• [ACTION ITEM]: After locating the line that contains "154 144 140" in the records below, write out exactly that line and each line after it through the one that contains "[ 90 118 141", and nothing else.

━━ GIVEN INFORMATION ━━

Each row is a point. To make a cloud, some directions were put in groups of two or more. Within a group, all points are equally far from the middle, so they leave a hole (a ring in 2 directions, a hollow ball in 3). The other directions are filled evenly. Then the cloud was stretched, turned, moved and blurred a little. Count the holes, and give their numbers of directions, smallest first.
In the rows, zero is written as 128.

Cloud, 21 rows:
[[167 147 104]
 [137 100  94]
 [ 74 144 190]
 [ 96  95 167]
 [100 169 181]
 [ 79 117 187]
 [124 112 104]
 [143 175  97]
 [155 118  84]
 [169 158 166]
 [ 84 180 129]
 [ 94 146 193]
 [171 107  85]
 [166 119 182]
 [100 183 145]
 [166 113 118]
 [111 132 174]
 [159 113  95]
 [ 78 159 109]
 [151 111 145]
 [166 118 167]]
Holes: 0

Cloud, 30 rows:
[[138  60 147 115]
 [178 110 158 100]
 [ 83 130 116 166]
 [130  63 166 135]
 [136  72 171 119]
 [136  98 167  89]
 [150 191 147 122]
 [117  91 116  81]
 [193 158 110 117]
 [174  75 107 150]
 [115  73 139 177]
 [153 134  68  98]
 [171 140 135  77]
 [ 78 142 120 113]
 [195 127 101 107]
 [183 145 153 106]
 [180 108  86 154]
 [109 122 164  88]
 [146 132  79 172]
 [140 146 100  72]
 [122 177  82 127]
 [122  56 135 154]
 [104 163 143 178]
 [149 138  64 104]
 [118 133 164  83]
 [169  68 119 156]
 [123 153  70 137]
 [155 174 160 105]
 [ 99 180 152 129]
 [158  72 135  93]]
Holes: 1 (4)

Cloud, 75 rows:
[[ 98  95 204 152 129  71 179 167]
 [127  88 170 108 154 117  71 156]
 [123 105 112 138 101  70  84 168]
 [ 66 124 121  97  77  72 156 111]
 [102 184 174  87 136 150 112 125]
 [167 112 171 117 102 135 141 167]
 [146 113  95  88 185 151 124  95]
 [123 109 202 179 133 168 145 148]
 [109 182 110  69 111 123  92 147]
 [105 100  98 121 113  77 122 135]
 [ 66 157 181 140 155  78 100 133]
 [111 122 206 166 133 135 164  93]
 [164 157 174 103 150 159 104 117]
 [ 64 119 111 125 120 127 127 131]
 [139 126 196  90 136  62 158 155]
 [106 167 193 175 123 163 128 170]
 [125 114 212 100 109  98 167 102]
 [ 90  89 176 133 151 148  84 149]
 [120 176 138 122 171  81 132 133]
 [ 95 103 202 150 118  98 150 148]
 [101 172 108 145 118 159 164  77]
 [124 146  94 108  79  71  99 136]
 [ 91 150 152 101 182 111 156 180]
 [157 118 140 173  83 138 164 114]
 [146 156 164 146 123  49 139 121]
 [149 141 134 129 194  69 116 131]
 [ 94 158 111  99 164 103 166  92]
 [ 62 182 139 154 108  61 142 163]
 [165 125 141 109  74  96 129 174]
 [131 164 128 155  96 116 175 161]
 [122  86 113  62 117 148 145 103]
 [148 114 145 124  97  56 122  58]
 [127 107 133  95 125 162  53  81]
 [137 167 165 186 156 158 116 137]
 [ 43 145 122 144 159 111 113 141]
 [ 63 103 147 112 127 113  98 130]
 [ 67 132 188 149  63  36 112 135]
 [154 119 134 159 174 143  93  97]
 [ 85  75 149 121  90 118 153 133]
 [133  84 177 132  79  67 169 112]
 [121 146 111 104  99 140 182 136]
 [131  84 119 104 150  70 115  95]
 [164 142 181 100 128 122 152 113]
 [106  88 150 162  98 169 117 113]
 [ 68 134  91 171 106 113 115 166]
 [110 116  96  80 144 120 167 151]
 [ 55 152 166 127  84 102 102 101]
 [ 69  90 137 121 160 175 118 108]
 [ 94 130 110  61 138 111 183 101]
 [114  85 127 103 172  84  68 102]
 [112 122 203 169 105 118 156  70]
 [ 79 171 141  65  91 159 101 141]
 [140 122 114 115 129  96  72  70]
 [156 116 178 167  84 172 136 110]
 [127 163 150 200 131  72 138 176]
 [145 123 110 121  96 135 141 162]
 [ 73 107 144  60 116  88 147  68]
 [143 105 164 148 129 127 101 120]
 [112 101 197 114  91  73 130 130]
 [ 90 136 193 160 158  99 184 129]
 [ 97 158 196 137 118  62 100 174]
 [ 76 131 141  57 110 124 176 130]
 [133 208 158 114 134 166  89  93]
 [ 81  79 100 174 138 100 155 147]
 [ 58 110 124  81 169 112  98 136]
 [ 89 107 107 156  85  56 106 136]
 [ 51 123 135 155 150 147  66 114]
 [ 60 118 128  89 164  97 174 171]
 [113  65 157 157 140  85 150 136]
 [ 77 107 180  79 147  66 115  97]
 [ 81 151  99 136 123 141 142  87]
 [120 115 196 161 135 131 129  94]
 [142 135 155 161  38  92  69 158]
 [105 125 185 138 158 120  66  83]
 [106 158 120  52 140 140 138 133]]
Holes: 1 (3)

Cloud, 87 rows:
[[113 202 157 111 123 169  98 106 126]
 [ 78 128 113 154 105  73 167  84 121]
 [120  78 109 107  88  81  85 158  63]
 [102 131 111  72 149  79  94  85 116]
 [102 126  82  94 111 173 105  85 146]
 [150  82  75 120 137 123 122  98 105]
 [ 88 154 191 167 141 118 117 156 161]
 [118 120  99 128 161 179 106 186 159]
 [125 175 112 161 159  83 123 182 156]
 [126 175 106 161 124 134 151  89 147]
 [138 157  94 140 126 140  65 107  91]
 [141  92 163 103  86 129 123 166 167]
 [141  97 112  71  84 169 117 129  91]
 [139  99 108  70 110  96 165 167 109]
 [112 133 139  68 138 202 162  96 202]
 [102 167 163  86 132 153  84  77  89]
 [ 37 152 166 106 128 134 105 104 104]
 [116 106 161 188 148 142  52 160 105]
 [ 90 174 186 109 101 122  73 151 123]
 [ 68 172 153 137  88 127 117 167 160]
 [ 69 107 106 111 116 169 114  71 169]
 [167 132 121 183 123 172  45  95 109]
 [150 137  73 175 135 147  74 119 142]
 [ 82  85 108  89 127  95 178 124 190]
 [ 97  61  67 145 169 193 134 117 146]
 [ 98 170  90 113 136 204 115 191 105]
 [ 86 172 126  68 104 109 123 162 144]
 [ 99 139 108  94  99 165  82 136  82]
 [113 174  99 134 117 169 190 170  91]
 [162 179 152 106 142 142  72  74 123]
 [201 114 168 150 133 119  81 136 158]
 [ 93 155 112 172 158 105  77 164 166]
 [132 121 151 123 137 163 147 107 173]
 [139 147 157 105  90 126 193 198  98]
 [145 139 197  94  81 115  73 155  87]
 [150 166  85 162 143 101  98 102  77]
 [131  88  83 140  93 152 166 111  88]
 [101  85 189 154 122 143  58 155 162]
 [126 156  59 112 112 166 163 105 166]
 [135  79  75 113 159  92  65 137  78]
 [127 158 122 158 182  81  74 126 169]
 [134 104 168 133  87 130  91 100  85]
 [ 75 182 114 151 144  98  77 170 122]
 [158 119  90  76 122 105 127 106  75]
 [147 150 159  95 152 104  61 180 108]
 [161  74 104 117  97  89 109 129 140]
 [147 135 118 110 195 103 151 152 153]
 [147 154 141  53 106 106  80  76  90]
 [ 96 201  81 116 139 190  99 144 118]
 [142  97 166 137  73 158 121 120  77]
 [125 146 103  94 149 138 115 113 154]
 [132 138 124 107 136 122 149  78 183]
 [138 208 118  89 147 148  63 169 135]
 [151 137 113  51  96  81 109 111 142]
 [123  86  90  57 159 113 136  89 146]
 [ 65  88 120 106 104 107 104 180 191]
 [144 147 123 110  62 141  80 138  96]
 [139 148 118 165  85 134 145 139 159]
 [ 59 139 174 180  98  97 148 146 117]
 [ 82 176 193 162 172 141 121  75  94]
 [154 144 145 176 160  89  57 172 101]
 [127 123 117 178 105 152  65 164 141]
 [ 73 144 142 100  88 137  99 153 169]
 [116 116  89 153 120 116  60 172 118]
 [ 94 151 103 182 134 126 120 180 161]
 [ 54 130  92 151  99  79 135  97 124]
 [138 162  77 151  68 158  74 121 136]
 [ 78 132  82 158 144 144 145 112 132]
 [ 79 156  61 100 108 107  85 123 137]
 [ 55 136  91 164 133 145  88  92 161]
 [110 102  81 126 154 122 102 167 131]
 [145 112 117 104 139  67  69 124 154]
 [ 83  85 116  76 158  82 133  84 121]
 [148  82 163 131  85 109  76 161 152]
 [145  89  74 174 124  49  97 163 139]
 [ 74 159 103 116 143 138  83 189  94]
 [180  88  79  98  74 107 163 150 127]
 [134 116 173  83 100 110  61 156 164]
 [ 93 136 109  73 140 128 171 168  96]
 [ 65 150 153 160  95 126 131 154 130]
 [ 96 114 137 159 182 137 144  74 143]
 [ 63 141 185 170 122  96 134 117 140]
 [141  74  82  91 133 115 141  99  91]
 [ 96 181 145 149 109  76 118 176 105]
 [ 90 138 143  86  88 158 133 185 113]
 [139 168 176 110 136 130 200  77 108]
 [126  76 105  99 147 113 103 145 163]]
Holes: 0

Cloud, 101 rows:
[[178  87 122 152 152 157 180 116  89]
 [147 160  73 118 122  56  93 164 102]
 [154 100 157 151  78 145  93 114  70]
 [167 163 153 152 148 173 105  99  68]
 [171 185 169 175 132 125 139 127  88]
 [129 178  79 130  97  70 103 175 112]
 [106 110 124 192  90 153 159 155 182]
 [155 176 188 148 118 101 158 111 135]
 [160 116  92 175 159  66 127 184 142]
 [178 163 144 154 152 144  59 137 113]
 [125 168 131  98  58  89  79 161 148]
 [119  77 174  80 114 133 107  99 105]
 [199 111 105 107 150  56  92 157 121]
 [ 88 105 165 110 122 121  83 109 181]
 [ 58 130 107 158  91 154 136 139 112]
 [ 94 177  99 150  68 111 115 155 118]
 [102 150 172 142 111 174 153 139  72]
 [111 152 162 119 125 163 144 179  58]
 [107 163 155 123  70  97  71 132 124]
 [108 181 141 160 110 170 144 117  72]
 [170 167 144 104 141  93  66  91  78]
 [163 153 203 116 140 129 122 184 111]
 [146 174  89 150 116  98  71 129  77]
 [152 127  50 144 137 121 156 173 148]
 [118  98 161 147 109  57 109 108 137]
 [171  68 146 106 167 129 127 191 115]
 [ 68 149 122 196 114 142 149 144 137]
 [ 93  92 128 162  79 167 164 119 119]
 [137 150 105  88 160 119 150 192  65]
 [144 169 126  96 147 185  95  99 121]
 [142  75 177  80 115 142 104 106  78]
 [149 115 164  64  87 131  97 125  67]
 [157 137 154  63 107 140 108 130 167]
 [169 166 162 109 142 165 125 142 163]
 [153 131 120 101 100 129  68  62 175]
 [137 134 175 169  80 126  90 143  83]
 [158 173 203 135 141 119 109 114  94]
 [175 111  77  82 143 134 135 165 121]
 [196 131 103  79 134  75  84 152 115]
 [133 156 155  82  85  93 176  91 129]
 [165 143  73 166 109 149  76 132 124]
 [ 90 122 145 148 169  89 155  74 166]
 [105 143  80 145 168 147 160 177 164]
 [154 154  87 148 141 191  89 168 119]
 [156 203 122 176 156 133 140 111 135]
 [119 180  99  64 147 133 107 100 140]
 [114 143  87 130 153  93 175 176 123]
 [157 120 106 112 160  72  75  94 120]
 [122 166 114 122  46 125 145  98 113]
 [107 116 110 199 138  93 168  85 144]
 [120 169 125  82 177  97 118 117 103]
 [ 75  97 139 132 125 115  58 167 111]
 [ 93 155 193 116 158 102 121 136  86]
 [141  92 146 156 152 185 140  79 113]
 [128 125  84  78 150  60 111 169  88]
 [115  93 176 164 150 132 141 205 118]
 [171 158  90 166 123  98  89  97 187]
 [119  65 144 105  83  66 131  83  68]
 [ 99 142  95 122  93 116 147 185  66]
 [174 128 151  93 129 165  65 153  83]
 [ 90 139 184  88 107 129  88 132 108]
 [133 130  66 111 125 133  94  96  53]
 [143 131  87 132 152  51  86 119 128]
 [118 186 177 159 129 114 147 179 152]
 [ 45 136 142 152 118 161 114  94 111]
 [111 150  74  84 146 132 144 171 114]
 [112  96 140 117 138  58  99 145 164]
 [104 100  62 148 123 127 157 114  72]
 [151 171 138 142  99 180  50 143 168]
 [139 152 163 121  87 147  68  76 139]
 [181 177 142 142  98  84 146  74 127]
 [ 97 125 141 138  61  81 131  73 153]
 [154 159  91  64 140 130 137 103 126]
 [152 108 132 126  68 146 186 131 128]
 [176 166  84 123 141  90 158 152 114]
 [118 140 198 156 113 123  81 157 150]
 [146 167 135 150  85 193 140 174 150]
 [172 156  81 114 140 136 163 165 101]
 [ 90 123 164 183 166 104 135 141 122]
 [154  64 134  81 165  96 135 105  91]
 [190 153  92 186 120 138  95 171 120]
 [116 190 118  70 123  92 130  66 125]
 [123 124  70  85 132  65 101 193  94]
 [152 146  41 143 120 108 141 158 157]
 [118 101 113 186 153  96  99  77  63]
 [ 96 128  79 110 106  98 139 143  50]
 [ 81 109 125 118  63  97 104 133 116]
 [168 122 146 145 111 167  74 107  89]
 [ 92 156 131 175  74 125 133 152 104]
 [116 149  85 112 165  88 166 110 151]
 [106 114 182  92  92  85  95 100  85]
 [ 83  98  57 143  92 142 127 133 158]
 [144 132 192 124  96  49 139  86  80]
 [130 188 115  86  89 139  44 148 155]
 [187 152  92 172 141 113 153 113 156]
 [176 102 135 119 102 183 133 149  70]
 [ 92 156 109 101  59 135 159 152 137]
 [124 159  79 119 131  75 165 154 109]
 [ 90 158 149 138 184  94 110 165 131]
 [147 191 106  98 102  79 144  87 129]
 [ 84 188  92 138 122 129  44 151 144]]
Holes: 2 (3, 4)

Cloud, 97 rows:
[[112  71 178 116 135 184 102 187 141]
 [165 159 141 191 105 112 166 106 179]
 [127 156  66 128 131 116 184  75 106]
 [140 177  68 151 165 176 132 124 187]
 [115 127 107 160  95 132  95 184 129]
 [131 127 177 196  85 127  98  93 173]
 [142 140 119  70  81 108 114 176 103]
 [104 102 119  56  82 136 102 166 117]
 [166 167 150 163 136 193 145  97 117]
 [134 103 100 189  61 137 166 171  86]
 [120 191  93 181 142 178 136 143 144]
 [121 142  94 146 149 155  97  54 123]
 [140 161  95 140  88 185 116  91  96]
 [184 115  72 144  60 117 155 117 129]
 [115 151 119 147 117  98 193 117  69]
 [117  82 107 169  55 119 114 136 112]
 [128  56 144 158 110 116 187 146 130]
 [131 117  87  79  79 145  78 113 117]
 [ 83 128 149 106 161 136 142 164 139]
 [150 133  99 178 137  97 125 166 115]
 [190 123 138 157 103 183 123 153 137]
 [133 192 110  78 134 166 146 156 119]
 [162 126 127 213 106 110 115  44 129]
 [115 132  70 129 108 143  84 137 182]
 [140 118 129 164  99 197 110 135  59]
 [141 125  82 143 102 200 186  83  94]
 [132 165 167 139 101 168 190  91 157]
 [198 116 159 126 124 117 197  96 110]
 [113 184 156 106 137 185 180 139 147]
 [ 96  93 113 151 127 144 164 129 143]
 [122 107 112 128  94 171 168 166  71]
 [129 130 154 106  57 138 139 194 115]
 [191 139 159 120 142 180 175 185 120]
 [133  60 168 123  51 132 125 117 132]
 [116  87 120  90  95 154 158 166 141]
 [161  99 139  63 147 154 131 118 119]
 [158  87 177 170 143  90 128 165 129]
 [136 149 182 140 115  76 105 153 145]
 [129  98  85 172  54 146 148 135 110]
 [127 115 136 111  68 188 167 121 146]
 [173 153 156 124  97 120  96  78 136]
 [119 127 189 147 151 171  99 115 185]
 [177 150 188 129 149 101 177 131 122]
 [171 135 134  97  56 114 133 145 153]
 [139  97 140 194 119 162 192 114 180]
 [159 107 128  91 159 147 177 150  63]
 [114 191 142  93 156 168 129 167 104]
 [165 198  93 142  78 169 149 132 120]
 [100 114 143  90 155 142 142  70 123]
 [160 121 176 150 149 106 137  85 122]
 [168 132 146 104 152 152 146  96 113]
 [145  63 183 103  99 119 182 165  89]
 [133  81  69 125  67 113 130 122 120]
 [165 140 158 141  74 117  95 142  66]
 [141  74  62 106  89  97 101 124 118]
 [164 122 168 151 145  54 149 142 117]
 [126 155  95 108 185 128 114 152 145]
 [173 105 124  97 117 143  86 156 123]
 [164  95 118 137 162  82 103 129 146]
 [ 95 127 157 197  90 159 147 117 155]
 [127 108 151 130 169 181 135 173 187]
 [123 137 154  93 108  83  87 129 211]
 [173 103 178 142  97 182 156 132 131]
 [106 109 170 143  85 107 114  42 149]
 [110 139 148 157 100 127 144 165 170]
 [ 95 165 172 144  55 184 124 140  79]
 [151  82 143  70 154 144 140 157  78]
 [104 139  70 159 142 169 126  85 152]
 [131 155 151 125  55 125 148 106 108]
 [138 141 144 141  24 137  97  91 111]
 [116 198 105 145 145 155 130 154 138]
 [191 182  95 182 131 166 166  62 134]
 [113 168 135 104 103 180 140 158  87]
 [170  92 159 208  94 140 133 146 154]
 [139  87 141 214 127 178 184 104 162]
 [112 110  51 211 100 147 143  75 121]
 [159  85 167 150  69 183 153 104 150]
 [149 110 180 201 130 121 134  92 130]
 [117  98 133 111  57 165 144 133 137]
 [141  86 133  81 150 140 161  98  68]
 [124 123 134 180 150 174 192  58 114]
 [122 139 141 167 163 172 155  95  83]
 [136 151 135 206  67 145 109 148 181]
 [ 90 118 141 173 117 136 173  85  98]
 [133 136 153 173 177 169 133 127 133]
 [128 193 168 143  92 109 111 144 140]
 [109 178 121 130  94 136 136  98 190]
 [ 94 112  81 110 109 172  99 133 191]
 [ 94  95 158 102 109 134 109 161 192]
 [104 138 127 115  54 201 109 138 126]
 [159 151  97 104 202 135 140 117 181]
 [179  94 133 179 175  79 167 144 108]
 [138 166 227 178 113 159  93 124 149]
 [181 127  85 101  94 133 102 153 160]
 [ 82  85  90  95 159 104 122  69 114]
 [150  83 137 112 124 158 166 148 211]
 [130  98  91 125 116 166 173 178  89]]
Holes: 2 (2, 3)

━━━

• [WRITTEN ANSWER]:
 [151  82 143  70 154 144 140 157  78]
 [104 139  70 159 142 169 126  85 152]
 [131 155 151 125  55 125 148 106 108]
 [138 141 144 141  24 137  97  91 111]
 [116 198 105 145 145 155 130 154 138]
 [191 182  95 182 131 166 166  62 134]
 [113 168 135 104 103 180 140 158  87]
 [170  92 159 208  94 140 133 146 154]
 [139  87 141 214 127 178 184 104 162]
 [112 110  51 211 100 147 143  75 121]
 [159  85 167 150  69 183 153 104 150]
 [149 110 180 201 130 121 134  92 130]
 [117  98 133 111  57 165 144 133 137]
 [141  86 133  81 150 140 161  98  68]
 [124 123 134 180 150 174 192  58 114]
 [122 139 141 167 163 172 155  95  83]
 [136 151 135 206  67 145 109 148 181]
 [ 90 118 141 173 117 136 173  85  98]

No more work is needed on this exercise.